Given entries »
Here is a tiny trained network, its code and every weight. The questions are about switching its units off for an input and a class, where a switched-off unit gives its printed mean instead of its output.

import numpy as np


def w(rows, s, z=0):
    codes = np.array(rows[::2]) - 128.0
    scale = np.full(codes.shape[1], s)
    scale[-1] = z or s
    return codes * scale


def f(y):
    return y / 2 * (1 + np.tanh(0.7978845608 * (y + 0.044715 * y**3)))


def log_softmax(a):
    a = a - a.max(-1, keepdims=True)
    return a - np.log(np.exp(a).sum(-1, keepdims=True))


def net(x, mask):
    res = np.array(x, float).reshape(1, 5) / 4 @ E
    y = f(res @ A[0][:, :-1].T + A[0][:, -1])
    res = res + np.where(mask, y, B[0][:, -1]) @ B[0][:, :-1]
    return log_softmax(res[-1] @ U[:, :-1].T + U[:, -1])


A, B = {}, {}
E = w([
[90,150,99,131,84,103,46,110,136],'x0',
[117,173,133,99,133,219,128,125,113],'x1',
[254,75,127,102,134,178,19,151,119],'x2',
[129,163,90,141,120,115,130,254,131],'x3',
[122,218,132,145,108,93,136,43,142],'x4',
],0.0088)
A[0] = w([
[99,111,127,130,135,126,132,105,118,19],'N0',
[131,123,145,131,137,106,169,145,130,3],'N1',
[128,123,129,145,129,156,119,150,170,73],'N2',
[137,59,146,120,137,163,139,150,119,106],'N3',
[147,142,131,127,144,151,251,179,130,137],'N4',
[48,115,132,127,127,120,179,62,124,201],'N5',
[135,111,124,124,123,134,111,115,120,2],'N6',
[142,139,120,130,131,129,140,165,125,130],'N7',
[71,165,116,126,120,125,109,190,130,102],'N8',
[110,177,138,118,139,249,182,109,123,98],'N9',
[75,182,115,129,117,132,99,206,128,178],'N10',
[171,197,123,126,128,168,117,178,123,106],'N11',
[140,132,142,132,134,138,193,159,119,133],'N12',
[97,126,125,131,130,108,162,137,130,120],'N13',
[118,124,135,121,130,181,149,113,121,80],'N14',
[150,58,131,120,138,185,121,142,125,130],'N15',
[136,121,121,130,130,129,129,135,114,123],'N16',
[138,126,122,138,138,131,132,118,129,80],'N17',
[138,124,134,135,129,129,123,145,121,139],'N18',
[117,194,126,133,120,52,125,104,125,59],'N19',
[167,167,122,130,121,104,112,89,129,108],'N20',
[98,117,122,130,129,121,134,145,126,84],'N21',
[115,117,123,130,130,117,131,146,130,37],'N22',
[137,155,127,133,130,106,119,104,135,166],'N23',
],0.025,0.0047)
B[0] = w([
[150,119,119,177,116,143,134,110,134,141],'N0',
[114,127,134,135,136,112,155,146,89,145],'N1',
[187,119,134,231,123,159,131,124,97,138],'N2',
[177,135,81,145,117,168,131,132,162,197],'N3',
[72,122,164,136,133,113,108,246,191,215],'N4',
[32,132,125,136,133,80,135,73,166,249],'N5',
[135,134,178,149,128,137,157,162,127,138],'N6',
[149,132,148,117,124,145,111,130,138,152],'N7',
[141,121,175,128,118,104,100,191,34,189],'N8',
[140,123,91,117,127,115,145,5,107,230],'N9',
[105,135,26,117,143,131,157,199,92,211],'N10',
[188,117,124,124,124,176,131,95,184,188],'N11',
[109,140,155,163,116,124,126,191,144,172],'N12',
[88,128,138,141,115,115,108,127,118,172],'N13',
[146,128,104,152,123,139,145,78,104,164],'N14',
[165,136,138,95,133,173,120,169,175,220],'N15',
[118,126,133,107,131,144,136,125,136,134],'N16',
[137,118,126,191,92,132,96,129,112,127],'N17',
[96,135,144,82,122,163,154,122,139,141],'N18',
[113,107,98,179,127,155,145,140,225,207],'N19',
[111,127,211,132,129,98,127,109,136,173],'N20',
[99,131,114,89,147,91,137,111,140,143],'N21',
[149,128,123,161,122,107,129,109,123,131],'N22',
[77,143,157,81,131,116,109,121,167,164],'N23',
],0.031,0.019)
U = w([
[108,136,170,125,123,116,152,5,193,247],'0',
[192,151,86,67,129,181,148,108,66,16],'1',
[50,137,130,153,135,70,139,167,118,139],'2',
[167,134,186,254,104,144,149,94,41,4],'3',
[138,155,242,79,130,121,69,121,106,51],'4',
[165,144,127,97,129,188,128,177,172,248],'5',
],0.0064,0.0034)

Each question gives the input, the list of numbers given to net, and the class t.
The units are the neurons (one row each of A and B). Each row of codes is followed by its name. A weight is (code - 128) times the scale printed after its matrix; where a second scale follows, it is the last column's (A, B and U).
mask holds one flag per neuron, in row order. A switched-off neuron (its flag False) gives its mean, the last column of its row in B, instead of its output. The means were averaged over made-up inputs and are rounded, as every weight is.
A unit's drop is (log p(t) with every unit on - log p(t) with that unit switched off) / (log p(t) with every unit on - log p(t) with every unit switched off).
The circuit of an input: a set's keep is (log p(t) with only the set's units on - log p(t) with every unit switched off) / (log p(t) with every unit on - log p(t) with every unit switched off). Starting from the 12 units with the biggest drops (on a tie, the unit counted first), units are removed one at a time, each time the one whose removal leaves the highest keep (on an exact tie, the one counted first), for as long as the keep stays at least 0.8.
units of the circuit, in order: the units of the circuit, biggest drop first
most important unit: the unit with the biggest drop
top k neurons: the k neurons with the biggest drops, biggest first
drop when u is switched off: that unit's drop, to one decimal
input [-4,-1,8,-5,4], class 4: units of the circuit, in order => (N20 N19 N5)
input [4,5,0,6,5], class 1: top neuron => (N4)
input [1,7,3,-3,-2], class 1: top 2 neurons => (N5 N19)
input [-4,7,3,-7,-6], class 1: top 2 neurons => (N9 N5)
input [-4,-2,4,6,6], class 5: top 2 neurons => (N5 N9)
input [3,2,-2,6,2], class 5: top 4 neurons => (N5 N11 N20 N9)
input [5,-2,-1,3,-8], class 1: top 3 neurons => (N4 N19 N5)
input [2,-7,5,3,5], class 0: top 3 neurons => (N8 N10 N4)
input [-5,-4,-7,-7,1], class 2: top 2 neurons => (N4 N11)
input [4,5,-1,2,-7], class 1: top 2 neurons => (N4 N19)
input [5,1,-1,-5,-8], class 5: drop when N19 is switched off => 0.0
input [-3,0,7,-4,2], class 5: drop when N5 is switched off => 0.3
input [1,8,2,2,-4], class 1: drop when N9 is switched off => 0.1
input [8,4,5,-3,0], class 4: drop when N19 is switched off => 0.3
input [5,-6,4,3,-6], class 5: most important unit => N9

Activity » Among the entries, how many lines contain the string "neurons"? Give the number without anything else.

Solution » 10